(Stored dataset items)
A landscape with many valleys, sampled at points; each row gives a point and its height.
From any point a ball takes the steepest step (drop divided by distance) to one of its 2 nearest points. It stops when none of these is lower. Distance is the straight distance between rows; heights are no part of it.
<432> h=5.50: [107 100 137 141 108  92 109  27 108 105  86 165 119 114  67 101  79  87
 108 113 110 117  82 128  71 100 113]
<761> h=6.73: [139 118  75  90 124 101 144 102  53  83 115 128 112 100  78 104 108 121
 127 132  54  67 115 124 114  82  92]
<753> h=3.49: [111  97 136 137  90  96  86 134 128  91 112 106  64 129 105 119  66  85
  89 113 117  87  67  86  68  81 141]
<782> h=6.98: [111 104  77 106 143 108 120 129  89  95 110 107 104 106 139 126 102  68
 102 105  49  93 107 112  78 120  96]
<920> h=8.48: [ 88  88 141 126  96  90  88  66 142 118  75 158 103 168  78  87  96  95
  94 118 128 141  77 109  60  39 111]
<899> h=5.97: [127 111 116 127 127 108 121  56  67  92 103 150 129 121  84  79  72  97
 107 155  76  92  78 122  55  98 110]
<567> h=6.79: [121  69  78  83 108 122  83  50  89  87  83 114  70  98 111 111 136 160
 114  88  72 126  98 106 108  89 122]
<430> h=3.72: [ 40 106 111  70  92  98  72 147  87  98 121  40  98  76 149  95  93  98
  54  54 106 110 101  75 135  88 113]
<329> h=6.02: [ 36  94 107  64  84  95  64 133 122  87  60  79 108  71 107  99 108  80
 114 102 102  97 139  88 137 159 113]
<927> h=3.15: [ 77 119  86 108 106 109 101 104  85 120 127  32  99  83 132  99 108 105
  71  82 101 118  91 104 133  78  96]
<863> h=5.06: [ 72  98 129 154  81  97  94  97 122 106 101  90  94  86  70  89  79  64
 106 139 129 115  87  99  66  68 120]
<170> h=6.01: [ 75  93 100 132 113  57  91  92 109  74  92 128  74  63  96 131 101  74
 137 121  74  94  71 112  47  83 124]
<648> h=7.03: [127 135  67  98 131 113 122  57  77 103 129 149 102 139  83 104 100  88
  87 123  49  74 100 110 115  65  94]
<78> h=6.29: [ 63  88 106  66  60  97  95 158  81  99  81  69 115  79 104  70 106  99
 108  92 115  87 110  77 172 161 102]
<104> h=3.55: [125 107 125  77  97  86 108  58 115  79 101 117 114 102  78  90 106 101
 100 108 149 134  75 147  81  86 101]
<858> h=3.39: [ 78  97 125 110 109  49  92  83 127 130  89 100  84 135 100 101 117 113
 108  95 128 122  70 136  67  78  68]
<940> h=7.48: [131 117  89  60 132  93 146  84 102 123 108 111  99 111 112 101 124 124
  94  85 105 127  89 131 118  89  68]
<669> h=2.91: [109  76  88  99 100  92 119  69  99  99  55 114 111  74  90  99 144 163
 140  64 134 127 121 111 111 144  95]
<203> h=5.03: [ 83  81 109  76  97  75  79  98 126 104  65  96  93  74 100 128 109  84
 109  87 106  91 116 105  69 148  77]
<691> h=5.79: [118  81  65  76  94 123 107 127  82  72  91  91 112  70  77 104 112 161
 106  80 114  78 155  60 114 100 121]
<572> h=2.21: [ 74  90 123 107  95  68  64 123 129  84 111  56  95 120 129  95 122 105
 102  68 138 115  79 115 107 105  93]
<394> h=4.79: [132  95 108 107  78 111 106  75  93  90 106  99  99  79  71  99 127 135
 116  98  82 114 111 138  66 103  88]
<706> h=7.91: [113 126 101  93 154 110 112  40  83 102  98 152 127 160  94  91  52 106
  55 112 108 115  81  96  75  93 111]
<948> h=5.59: [ 98  93 108 124 135  94 112  98 108 107  86 126 128 126 121 102  81  61
  99 119 111 121  97 100  46 124 115]
<591> h=5.52: [ 87  84  95 100 130  56 100  78 108 102  99 118  71  78  99 137  97  93
 122  98 102 111  87 118  61 129  99]
<350> h=5.16: [101  96  68  71  91 140  95 156  56  64 105  85 112  40 139  80  92 136
 105  86  61  62 112  39 125 111 104]
<449> h=4.34: [144 130  69  83  94 106  93  81  74  91 147  87  97  41  97 101 107 127
  85  85  61  66  83  76 128  86 100]
<900> h=5.77: [ 82  80  83  48 109 125  75 138  85  85  81  89 119  45 111  86 115 138
  94  77 126  90 143  36 125 125 124]
<363> h=4.46: [114  92  84 106 105  93 110  91 101 143  68 102  94 135 111 104 121 111
 113  88 105 107 115 114  85 139  50]
<406> h=3.04: [141 116 104  96 107 104 126 123  80 143 130  95 130  96  79  99  61  82
  68 130  98  64 123  75 120  98  82]
<878> h=2.83: [ 57 100 134 142  97  80  82 131 138  93  96  77  74 125 130 127  81  82
 100  91 138  95  86 108  74 104 112]
<949> h=5.05: [ 77 126 118 125  77 106 109  19 136  77 100 176  82 126  72  94  89  88
  93 102 101  93  74 140  69  78 151]
<958> h=6.42: [111  97  93 133  99  74 109  65 108  64  94 164  94  62  77 106 119  81
 142 105  59 114  47 114  54  65 112]
<361> h=7.78: [104 102 116 104  91  76  63 121 111 115 122  76  53 133 116 112 112  93
  77  95 114  85  76  84 149  82 124]
<723> h=1.47: [121  92 121  77  93  81  88 113 110 101 110  51  98 101 117  92 110 113
 103  74 126  88  91 100 137 127  71]
<529> h=4.40: [ 69  91  97 110  81 132  67 123  99  67 103  58  89  45 118  84 109 107
  88  77  94 114  97  70  88 123 124]
<525> h=2.48: [ 85  99  86  81 100 114  98 120  82 103 103  41 118  66 134  93 121 127
  75  94  78  90 139  98 109 109  84]
<69> h=4.09: [ 51 109 127  60  80 122  89 143 112  89 111  48 122  93 141  83  84  93
  70  55  83 101 124  82 155 124  66]
<880> h=8.10: [ 60 118 106  87 115 127 116  19 117 106  93 166  94 176  89  82  76  98
  62 101 120 115  86 120  78  77  93]
<865> h=5.14: [ 97 112  86 134  94 101  80  89  92  93 112  75  90 102  95 131  86  77
  86  84 113 104  98 111 104  94 144]
<698> h=6.38: [137 100  68  96 116 107 124  90  66  80  92 129 109 117  90  99  83  89
 118 128  74  92  87 118  53  81  77]
<107> h=8.64: [ 96  81 139 109  98  80 107  48 130 123  53 156 125 151  84  61  98  94
 123 115 134 146  75 124  85  74  66]
<532> h=3.71: [114 103  87 107  83 128  82 109  60  66 137  62 101  48 100  79 101 124
  93  85  81 108  85  69 125  89 133]
<215> h=3.51: [110  81  85 104 122  87 136  71 105 114  65 148  99  85  65 116 137 119
 142  92 109 142 109 114  93 123  99]
<33> h=8.16: [ 44 109 111 102  90  69  88 154 101 114 134  55 102 128 140  89  81  55
  88  58 116  90  59  69 160  92  79]
<77> h=7.69: [119 122 103  94 139 100 120  66 105 132 113 118 101 158 113  91  88  97
  71  94 112 119  80 126 100  68  79]
<688> h=3.66: [ 88 117  90 117  95 114 107 131  66 120 128  76 102  63  79  94  66  68
  85 123  79  74 105  98 104 123 100]
<282> h=6.63: [ 72 116  70  96 115 131 104 138 114  61  98  87 109  63 133 105 105  86
 104  84  47  87 121 102  81 145  88]
<676> h=2.19: [131 110 111  75  80  96  92  83 106 103  98  96  93 104  72  85 111 105
 106 107 136  81  88 100 137 124 100]
<732> h=5.47: [ 77 102  80  50 107 126 112 158  99  73  75 102 101  48 128  80 102 153
  94  74  86  51 137  32 112 146 105]
<6> h=5.85: [ 90  68  69 103  98 107  76 107  85  67  84 125  94  80  92 134 131 102
 139 101  44 109 125  99  58  86  89]
<340> h=7.55: [ 89 110  84 111 103  83  94 128  90 124 125  87  55 105 137 120  73  68
  81 114  72  85  85  78 133  69 143]
<913> h=5.32: [115  80  71  86  87 118 112 108  85  72  87 110 113  52  72 118 119 132
 133  91  90  97 127 103  69 112  85]
<470> h=2.44: [112 102 111  88  84  85 101 123  82 150 133  73 108  85  99 107  96  82
  65  89  88  83 130  73 166 105  93]
<292> h=7.99: [105 133  98 100 101  81 108  70 124 116 120  98  58 139 134 114  95 114
  76  96  99  87  68 111 150  50 132]
<853> h=2.92: [127  99 127 104  83  91 114  85 108 104  75 106 135 103  72  69  98  75
 121 139 147 106 101 121  96 115 109]
<452> h=6.49: [ 69 106  94  78  83  89  95 160 103 126  85  70 121 107  92  75 117  82
  98  98 135  69 129  74 142 133  64]
<501> h=1.78: [119 108 102 101  84 123 127 123  76 134 106  70 109  75 121  81 127 119
  88 105  88  80 123  76 142 119  97]
<68> h=4.16: [112  80 118  72  85  89  80  78 111  86  98  71 121  75  76  97 123 128
 106  95 136 126 123 142  83  88  97]
<848> h=2.94: [104 102  99  92  77  91  70 131  65  54 155  72  80  63  90 113  81 103
  89  98  77  76  86 101 101  88 131]
<25> h=5.51: [ 78 105 126 131  94  91  71 121 101 111 112  83 111 135  73  86  71  58
  84 127 162 120  96  88 112  89 123]
<281> h=7.26: [134 103  66  70 138 107 141 113  87 104 112  97 101  93 137 132 109 107
 102  74  74 104 105  97 115 101  80]
<709> h=5.84: [ 94  86 111 114  96 116  83 137  90 112 107  61 110 142 105  93  85  50
 102 109 122 118 114  98 144 113 106]
<915> h=7.89: [126 114  92  87 127  89 108 106 118 132 123  81  98 122 126 106  77  67
  64  90 118  86  85  83 107  85  64]
<261> h=4.08: [115 126 113 154  97 119  94  76 130 109 106 117  89 157  89  98  67  85
  74 112 127  93  66  78  82  83 149]
<513> h=6.76: [121  96  77  94 115 108 125  67  94  65  91 171  94 113  80 116  97 101
 133 108  71 145  75 131  70  74 109]
<495> h=7.04: [140 106 100 110  93 116 155 125  74  73 101 107 115  88  93  90 117 116
 133 130  89  81 134 121 104 124 116]
<36> h=3.52: [154  91 119  82 120 115 133 107 106 126 105 117 117 146  90  92  76  99
  98 124 124  74 114  83 123 103  72]
<66> h=2.49: [137 125  77  85  81 123 107 110  77 126 102  75 118  71 105  67 132 138
  66  69 106  91 109  45 176  96 110]
<146> h=4.49: [ 97  63 123 114  99 109  93  85 113 114  84 127  97  93  57 110  67  75
 120 130 107 101 108  99  51  83  86]
<448> h=5.63: [ 63  88 114  98  98  90  64 134  99  86 104  69  83  91 102 121  98  63
 102 107  93 104 118 100 124 115 131]
<40> h=4.82: [121 116  58  76  85 111 124 142  54  83 128  84 114  39 102 107  99 125
 106  94  56  41 123  63 123  91  84]
<195> h=8.05: [ 76 101 113 117 129  79  93 124 120 118 123  73  97 140 125  94  65  58
  88  94 133  75  51  71 133 116  54]
<43> h=5.33: [137  86 102  98  64 111 132  77 109 113  77 147  91  95  57  89 103 122
 120  88  93 127 101 124  48 106  56]
<28> h=3.96: [110  64 124  88 111 119 106 124 121 110  91  96  99 130  89  98  71  85
 114 134 108  87 123  99  82  95  70]
<70> h=2.26: [119  88 106  81 100  98 105  84  91  93  78  71 111  80 116  90 125 179
 116  70 136  89 115  98 129 142  78]
<711> h=6.35: [ 85  87  58 120  87  91  71  60  85  91  69 104  76  69  98 123 133 136
 123  90  74 112  95  97  59  94 104]
<950> h=5.74: [108  81 114  80  60  97 110  39 125 113  61 151  80  90  64  85 137 139
 109  92  92 150  99 135  81  91  70]
<931> h=8.28: [ 96  90 117 114  98 104  77  83 140 128  99 109  80 162  68 103 115  84
 102 131 114 122  88 100 103  67 104]
<479> h=4.31: [ 80 116  95 122  99 103  98 123  87  85 114  77 112  63 102 106  72  71
 103 126  84  85 121 126  47 112  97]
<171> h=4.60: [109 126  96 146  80 105 100  55 124  85 101 116  84 128  90 112  90 101
  88  88 113  96  79 135  75  87 156]
<283> h=2.88: [ 63 113 129 133 114  63  82  99 120 111 112  63  90 159 109  89 121 117
 100 108 136 106  73 118 109  56  84]
<519> h=8.04: [122  90  91  97  84 104  71  92 121 121 113  85  63 123  95 109 122 108
  92 114  79 109  97  86 103  80 107]
<785> h=7.29: [135 121  85 116 117 107 100  96  80 116 138 106  94 124 110 123  87  72
  80 118  52  79 112  91 125  67 123]
<307> h=3.93: [ 84  72 101 107  81  68  94  73 110 132  48 110 105 115 111 112 128  95
 118  68 117 152 103 132  68  97  56]
<804> h=5.00: [ 77  83  95 130 110 117 102 121 106  76  94 118 138  94 114 102  85  46
 120 127  73 108 121 115  30 106 107]
<609> h=6.30: [ 37 111  85  65  80 128  81 146 100  66  68  86 107  41 108  90  93  92
  90  96  61  79 135  81 115 148 111]

For each start below, name the point where the ball stops.
<698> | <723>
<195> | <329>
<706> | <329>
<880> | <329>
<900> | <848>
<107> | <723>
<865> | <723>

- Directions for this task
Lines from the records above that hold "ball" are the ones to list.

- Solution to this problem
From any point a ball takes the steepest step (drop divided by distance) to one of its 2 nearest points. It stops when none of these is lower. Distance is the straight distance between rows; heights are no part of it.
For each start below, name the point where the ball stops.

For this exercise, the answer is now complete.